Records shown: Begin

Below are the code and all the weights of a small trained network. Each question names an input and a target symbol and asks about switching units off, where a switched-off unit gives its printed mean instead of its output.

import numpy as np


def w(rows, s, z=0):
    codes = np.array(rows[::2]) - 128.0
    scale = np.full(codes.shape[1], s)
    scale[-1] = z or s
    return codes * scale


def norm(h):
    return h / np.sqrt((h * h).mean(-1, keepdims=True) + 1e-5)


def f(y):
    return y / 2 * (1 + np.tanh(0.7978845608 * (y + 0.044715 * y**3)))


def softmax(a):
    e = np.exp(a - a.max(-1, keepdims=True))
    return e / e.sum(-1, keepdims=True)


def log_softmax(a):
    a = a - a.max(-1, keepdims=True)
    return a - np.log(np.exp(a).sum(-1, keepdims=True))


def net(x, mask):
    ids = ['ΔΘΞΠΣΩαεηλμτψ'.index(c) for c in x.split()]
    T = len(ids)
    res = E[ids] + P[:T]
    r = norm(res)
    for j in range(3):
        rows = slice(3 * j, 3 * j + 3)
        q, k, v = (r @ M[0][rows].T for M in (Q, K, V))
        z = softmax(np.where(np.tri(T) > 0, q @ k.T / 3**0.5, -1e9)) @ v
        o = O[0][rows]
        res = res + np.where(mask[j], z, o[:, -1]) @ o[:, :-1]
    y = f(norm(res) @ A[0][:, :-1].T + A[0][:, -1])
    res = res + np.where(mask[3:19], y, B[0][:, -1]) @ B[0][:, :-1]
    return log_softmax(norm(res)[-1] @ U[:, :-1].T + U[:, -1])


Q, K, V, O, A, B = {}, {}, {}, {}, {}, {}
E = w([
[122,150,108],'Δ',
[143,92,151],'Θ',
[188,108,132],'Ξ',
[76,77,102],'Π',
[4,160,171],'Σ',
[87,150,134],'Ω',
[69,178,52],'α',
[106,52,187],'ε',
[91,126,176],'η',
[156,224,124],'λ',
[142,52,131],'μ',
[162,137,164],'τ',
[129,133,186],'ψ',
],0.023)
P = w([
[5,49,123],'0',
[18,57,123],'1',
[25,62,116],'2',
[26,66,114],'3',
[32,67,112],'4',
[30,70,107],'5',
[29,77,107],'6',
[32,74,106],'7',
[29,74,106],'8',
[27,75,109],'9',
[36,78,115],'10',
],0.0031)
Q[0] = w([
[212,120,148],'h0',
[140,243,218],'h0',
[80,187,162],'h0',
[93,162,104],'h1',
[162,111,142],'h1',
[28,79,116],'h1',
[33,98,218],'h2',
[84,99,131],'h2',
[88,92,4],'h2',
],0.012)
K[0] = w([
[211,201,106],'h0',
[142,202,36],'h0',
[112,242,61],'h0',
[112,112,119],'h1',
[155,154,238],'h1',
[12,113,219],'h1',
[129,219,71],'h2',
[105,157,66],'h2',
[114,11,87],'h2',
],0.012)
V[0] = w([
[215,66,211],'h0',
[172,95,231],'h0',
[124,159,199],'h0',
[123,187,100],'h1',
[156,93,90],'h1',
[217,128,218],'h1',
[90,64,253],'h2',
[105,82,16],'h2',
[166,216,209],'h2',
],0.0071)
O[0] = w([
[181,98,250,178],'h0',
[85,62,181,217],'h0',
[166,181,186,173],'h0',
[120,155,241,32],'h1',
[94,182,158,67],'h1',
[127,139,107,152],'h1',
[142,91,3,253],'h2',
[183,101,194,102],'h2',
[132,109,101,113],'h2',
],0.0054,0.0023)
A[0] = w([
[75,124,71,139],'n0',
[134,78,147,151],'n1',
[61,137,194,148],'n2',
[140,97,79,120],'n3',
[121,129,222,57],'n4',
[93,167,50,2],'n5',
[254,108,106,126],'n6',
[226,160,77,135],'n7',
[201,138,141,90],'n8',
[168,98,127,147],'n9',
[98,225,104,204],'n10',
[224,121,55,119],'n11',
[19,79,144,63],'n12',
[187,175,173,106],'n13',
[139,100,171,83],'n14',
[181,115,109,116],'n15',
],0.015,0.0047)
B[0] = w([
[153,131,177,211],'n0',
[37,195,98,212],'n1',
[166,157,176,222],'n2',
[116,110,221,154],'n3',
[152,202,52,172],'n4',
[58,71,138,189],'n5',
[254,83,127,194],'n6',
[122,173,99,165],'n7',
[162,130,105,139],'n8',
[106,105,199,172],'n9',
[109,103,185,254],'n10',
[140,195,198,175],'n11',
[240,183,3,251],'n12',
[44,170,130,131],'n13',
[95,159,116,168],'n14',
[173,70,119,143],'n15',
],0.0079,0.0065)
U = w([
[130,14,153,158],'Δ',
[57,82,198,110],'Θ',
[162,130,51,253],'Ξ',
[131,159,214,130],'Π',
[132,128,138,50],'Σ',
[133,159,212,123],'Ω',
[77,221,114,182],'α',
[91,83,82,120],'ε',
[242,102,173,129],'η',
[137,124,132,86],'λ',
[7,114,88,94],'μ',
[130,121,134,80],'τ',
[208,174,83,114],'ψ',
],0.019,0.0051)

Each question gives the input, a string of symbols that net reads in full, and the target symbol t.
The units are the heads (3 rows each of Q, K, V and O) and the neurons (one row each of A and B). Each row of codes is followed by its name. A weight is (code - 128) times the scale printed after its matrix; where a second scale follows, it is the last column's (O, A, B and U).
mask holds one flag per unit, heads first, then neurons. A switched-off unit (its flag False) gives its mean, the last column of its rows in O or B, instead of its output. The means were averaged over made-up inputs and are rounded, as every weight is.
A unit's drop is (log p(t) with every unit on - log p(t) with that unit switched off) / (log p(t) with every unit on - log p(t) with every unit switched off).
The circuit of an input: a set's keep is (log p(t) with only the set's units on - log p(t) with every unit switched off) / (log p(t) with every unit on - log p(t) with every unit switched off). Starting from the 12 units with the biggest drops (on a tie, the unit counted first), units are removed one at a time, each time the one whose removal leaves the highest keep (on an exact tie, the one counted first), for as long as the keep stays at least 0.8.
units of the circuit, in order: the units of the circuit, biggest drop first
most important unit: the unit with the biggest drop
top k neurons: the k neurons with the biggest drops, biggest first
which heads matter: for each layer, one digit per head in row order, 1 if its drop is at least 0.15 and else 0, layers parted by /
input α Θ λ Π Ξ τ Ξ Θ, target α: which heads matter => 001
input τ Σ Δ α Θ μ Ξ Θ, target Π: which heads matter => 101
input Θ τ Ξ ψ, target Ξ: units of the circuit, in order => (h2; n11)
input Σ Θ τ ψ, target Ξ: units of the circuit, in order => (n12; h2)
input Θ η Δ Θ ψ Ω, target Ω: which heads matter => 101
input Ξ Δ α, target μ: which heads matter => 100
input Θ Ξ τ Π Θ Δ Δ Ξ Δ τ, target Ω: which heads matter => 100
input Δ Ξ μ ψ ε τ, target Ω: most important unit => n11
input Δ Σ Θ, target Ω: units of the circuit, in order => (h2; n1)
input Σ λ Σ Θ α Ω, target Π: which heads matter => 111
input μ μ η ε Σ Σ Π μ Ω τ Ω, target μ: top 4 neurons => (n5; n6; n12; n10)
input Σ Σ Θ λ τ ε Ξ Θ, target α: top 3 neurons => (n1; n4; n6)
input Ω Δ τ α ψ Δ τ ε, target Ω: top 2 neurons => (n4; n2)
input α τ Θ η Ξ τ Ω τ, target Π: top 4 neurons => (n11; n12; n7; n5)
input μ Θ ε τ λ μ ε, target α: which heads matter => 101
input η ε τ Θ Ω τ Ξ Ω ψ Δ Θ, target Ω: top 3 neurons => (n12; n1; n4)
input Ξ Θ Π Σ Ξ α Π Ω ε, target Π: which heads matter => 101
input Θ Σ Θ τ α Ω τ, target Π: which heads matter => 101
input Δ Ω Θ Δ η Ω, target Ω: which heads matter => 111
input Π η Ω λ ε Θ τ Θ ψ, target α: top neuron => (n4)
input Ω η ε λ Σ Θ Θ Π τ, target α: top 2 neurons => (n13; n12)
input Σ μ Θ, target Δ: which heads matter => 000
input Ω Θ ε Π, target Ξ: top 3 neurons => (n12; n5; n10)
input Ξ τ Θ, target Δ: top neuron => (n9)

Records shown: End

Your objective:
Working through the entries above, copy every line in which "full" is found.

Written reply:
    scale = np.full(codes.shape[1], s)
Each question gives the input, a string of symbols that net reads in full, and the target symbol t.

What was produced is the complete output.